Supplied records Block Start

In the rows, zero is written as 128.
Named moves (each a turn or a mirror), then the moves between two rows, first move first; the first pair answered
move tef:
[118 140 118 100 117 152 118 113 130 108 141 122  95  96 142 146 136 134
 149 152 147 150 128 134 110 110 142 108 102 134]  ->  [103 138 116  98 142 134 122 111 128 119 127 142 101  92 139 141 135 137
 159 157 131 138 141 132 109 116 139 101  99 147]
[124 185 124 130  99 113 145 108 100 147 149 113 124 126 116 147 122  98
 108 125 119 108 146 112 110  89 107 107 126 126]  ->  [125 188 123 130 104 111 145 105 100 146 148 112 123 126 112 146 124  99
 108 127 117 105 145 110 106  89 105 111 127 126]
[ 98 116 174 174 210  59 109 142 108 107  82 100 128 188 119  77 134  88
 159 166 156  70 155 146 125 130 134 143 171 140]  ->  [144 117 184 182 141 110  96 150 119  74 117  46 112 194 125  88 140  84
 127 159 199  96 118 156 115 122 153 166 175 107]
[128 116 144 151 176 122 156 140 160  93  99 110 165 179 104 110 123 158
  94  94 105 128 120 119 117 129 138 146 114 152]  ->  [134 118 150 151 163 136 150 140 161  87 109  99 159 180 104 110 123 153
  86  92 113 133 113 119 114 128 141 156 118 143]
move rup:
[107 126 115 118 166 137 129 130 148 146 105 126 120 122 142 126 107 130
 129 126 101 129 139 114 161 119 130 140 109 145]  ->  [112 129 114 127 163 140 122 123 151 148 113 127 114 112 147 131 100 130
 124 127 106 133 133 115 165 124 140 135 104 143]
[152  96 139 149 126 138 123 148 143 115 132 111 132 149 137 124  98 123
 124  92 157 123 120 145 122 150 144 147 155 144]  ->  [156  95 133 139 106 147 129 145 144 114 139 110 131 143 137 131  99 124
 116  88 155 130 115 135 124 143 142 150 148 137]
[123 101 113 120 130 115 183 113 118 130 104 158 160 152 122 114 117 130
 132  85 105  96 149 103 128 124 123 133 146 144]  ->  [140 101 129 164 156 110 151  81 111 136 118 166 131 118 135 136 100 135
 131 104 131 103 148 113 127 158 162 115 146 128]
move vifos:
[166  91 145 117  77 132 168 173 102 122 143 150 158 157  97 130 133 134
  97  80 130 135 151 118 131 117 179 139 118 148]  ->  [179  86 153 153  97 127 147 154  95 128 152 164 143 135 110 141 118 137
 103  84 145 133 154 121 134 146 208 128 121 144]
[123 140 100  99 102 141 162 112 119 140 140 150 129 115 121 130 139 145
 120 134 109 157 131 111 146 127 104 113 131 124]  ->  [146 137 106 120 101 157 144 108 130 136 153 129 112 101 141 140 121 144
 113 130 135 166 119 121 156 142 130 120 131 120]
[131 168 119  73 105 150 116 120 123 126 157 106 120  92 123 141 141 120
 115 190 119 155 122 109 130  71  99  92 104 104]  ->  [144 162 130 117 129 143  93  98 120 130 166 118  97  66 141 157 122 123
 118 194 138 156 121 118 129 100 134  85 104  99]
[140 147 135  94 138 165 109 128 172 153 101  62 113 167 109 131 113 141
 106 139 140 114 156 130 161 141 118  86 130 166]  ->  [136 145 144 122 167 136  98 105 159 166  98  98 106 149 105 139 104 151
 123 148 134 106 167 130 153 164 129  68 130 167]
Then:
Each pair is two moves apart.
[115 142 144 138 133 178 146 129 146 114 135  85 131 102 170 133 140 111
 140 118 147 109 108 120 126 127 128 157 143 140]  ->  [113 140 137 140 144 167 147 108 133 138 141 121 115  72 175 147 126 124
 141 120 132 111 110 101 141 134 136 132 127 143] : tef rup
[116 160 128 103 128 136 103 165 154 129 157  82 146  89 106  87 177 128
 104 138 124 150 100 101  97 109  92  89 105 116]  ->  [112 151 136 147 188 105  81 136 143 150 148 120 124  60 120 101 152 133
 120 145 122 143 117 111 100 152 121  71 103 124] : vifos tef
[135 131 119  94  85 134 147 124 149 135 149 143 129  94  89 112 133 135
 108 126 103  91 111  81 141 121 108 107  96 120]  ->  [144 126 147 111 119 150 125 148 186 109 122  65 150 132 103  99 126 108
 109 136 138  87 124 136 140 118 113 147 129 138] : rup vifos
[101 105 111 190 153  74 124  90 110 122 129 201 128 111 123 131 102 137
 149 114 102 114 141 126  93 176 140 120 108 136]  ->  [126 110  85 133  55 130 151 111 115 108 162 177 123 119 121 138 110 147
 109  78 101 141 101  89 105 135 129 134  89 112] : rup tef
[112 116 132 128 113 134 137 167 138 104 119  93 154 165 122  97 136 110
 128 120 140 133 127 137 117 124 127 151 139 138]  ->  [124 105 140 156 146 131 115 148 144 111 122  92 138 144 144 106 116 112
 126 121 156 135 131 149 126 146 151 148 141 142] : tef vifos
[101 154 113  60 127  92 172 153 130 105 123 150 151 198 147 107 123 113
 152  98 111  86 140 138 140 133  71 136 125 103]  ->  [110 150 126 128 178  61 135 114 111 128 128 190 121 159 161 127  97 122
 169 109 123  82 150 150 132 186 112 107 119  99] : vifos vifos
[133 116 121 129 184 162 110 139 188 115  57  48 109 150 169 121  89  67
 146 162 145 159 136 177 144 107 167 192 164 145]  ->  [160 126  95 117 126 190 108 105 170 131 114  89  57  83 189 164  69  97
 112 144 139 196 100 121 172 112 199 159 123 118] : tef rup
[ 91 135 143 134 222 124 117 144 118 158 130  91 115 118 136 113 127 115
 125 187 150 127 132 157 116 102 117 131 132 157]  ->  [109 138 141 113 176 158 121 159 127 138 146  54 120 131 132 107 139 110
 107 179 161 136 116 159 117  80 110 151 136 146] : vifos tef
[149 136  96 167 141 133 127 155 144 115 136 165 107 112 115 118 102 108
 141 132 137 123 180 108 120 155 142 126 117 110]  ->  [139 144  87 143 120 131 148 167 141 109 132 171 125 126  99 109 121 107
 141 134 120 120 183  95 113 136 120 129 117 111] : tef vifos
[121 133 117 162 123  93 133 132 135 135 151 176 114 158 100 108 137 143
 122  88 133 125 127 101  67 170 133 151 125 110]  ->  [127 134 132 175 142  97 115 139 150 124 140 143 124 171 109 101 134 129
 125 103 152 123 136 131  64 173 136 167 142 118] : vifos rup
[166 158 119 115 165 226  93 116 169 126 124  74  99  93 144 170 166  98
 133 211 168 160  83 131 143 105 165  98 116 112]  ->  [155 141 133 166 223 179  82  96 155 145 103 117  92  83 147 172 150 103
 159 209 163 141 110 142 136 147 187  81 125 128] : rup vifos
[133 180 118 111 120 121 146 158 113 118 115 128 110 129 102 126 144 147
 138 161 121 105 127 110 120 116 106 102 100  97]  ->  [124 176 117 126 169 108 134 150 116 134 100 139 104 114 114 131 121 150
 146 155 114  97 144 115 135 133 120  98 102 121] : vifos tef
[149 129 154 141 139 142 106 124 130 112 134 116 125 122 138 132 123 128
 129 149 148 129 114 142 125 128 153 124 125 123]  ->  [142 134 144 106 114 150 129 140 137 105 130 103 142 141 127 124 138 124
 126 144 136 130 111 137 127 101 128 136 122 124] : vifos vifos
[118 148 126 161 140  95 156 130 111 123 120 176 138 150 100  92 151 100
 148 144 106 103 126 114  91 164 148 133 143 116]  ->  [148 141 136 193 138 124 127 119 125 116 136 146 115 136 130 109 128 103
 129 137 139 118 115 131 100 184 185 144 148 106] : vifos vifos
[130 135 101 119  89 144 139 130 118 117 133 140 107 137 132 139  86 109
 143  82 127 137 110  95 159 117 106 158  83 109]  ->  [139 137 118 163 122 132 109 104 113 123 140 147  89 113 144 151  71 109
 149 102 145 137 116 113 155 149 133 146  87 104] : rup rup
[117 109 140 198 113  93 110 140 166 126  98 148 133 159 135 134 115 143
 137  54 134 116 140 138 118 194 143 158 156 112]  ->  [105 116 116 170 103  89 129 137 154 144 105 186 128 142 130 140 111 158
 133  38 105 120 136 100 136 188 133 148 138 118] : rup tef
[169 118 125 116  37 141 165 154 126  89 141 122 154 198  88 103 169 136
 109  92 124 116 117 117  71 123 112 149 156  88]  ->  [143 116 129 148  83  83 167 130  94 118 128 194 151 180  68 107 171 146
 140 108  99  94 140 110  57 153 115 108 153  93] : vifos vifos
[158 146 129 117 127 136 120 145 130 102 118  56 113 136 134 115 136  81
 112 196 146 150 137 176 128  91 120 144 124 113]  ->  [162 140 141 163 147 108 105 119 110 110 125  95  91 115 132 129 129  92
 124 205 157 142 138 174 111 126 145 123 125  99] : vifos tef
[111 101 109 149 123 121  97 110 133 165 141 100 107  91 172 135  94 130
  88 127 165 173 126 125 164 144 156 151 121 153]  ->  [ 81 102  87  97 109 116 139 134 132 169 122 115 132 114 159 118 108 131
  89 101 129 168 134 101 171 115 116 158 110 170] : tef rup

Supplied records Block End

- **Exercise goal**: Beginning with the first line of the listing above, print each line exactly until you have printed the line that contains "[118 140 118".

- **Response to this exercise**:
In the rows, zero is written as 128.
Named moves (each a turn or a mirror), then the moves between two rows, first move first; the first pair answered
move tef:
[118 140 118 100 117 152 118 113 130 108 141 122  95  96 142 146 136 134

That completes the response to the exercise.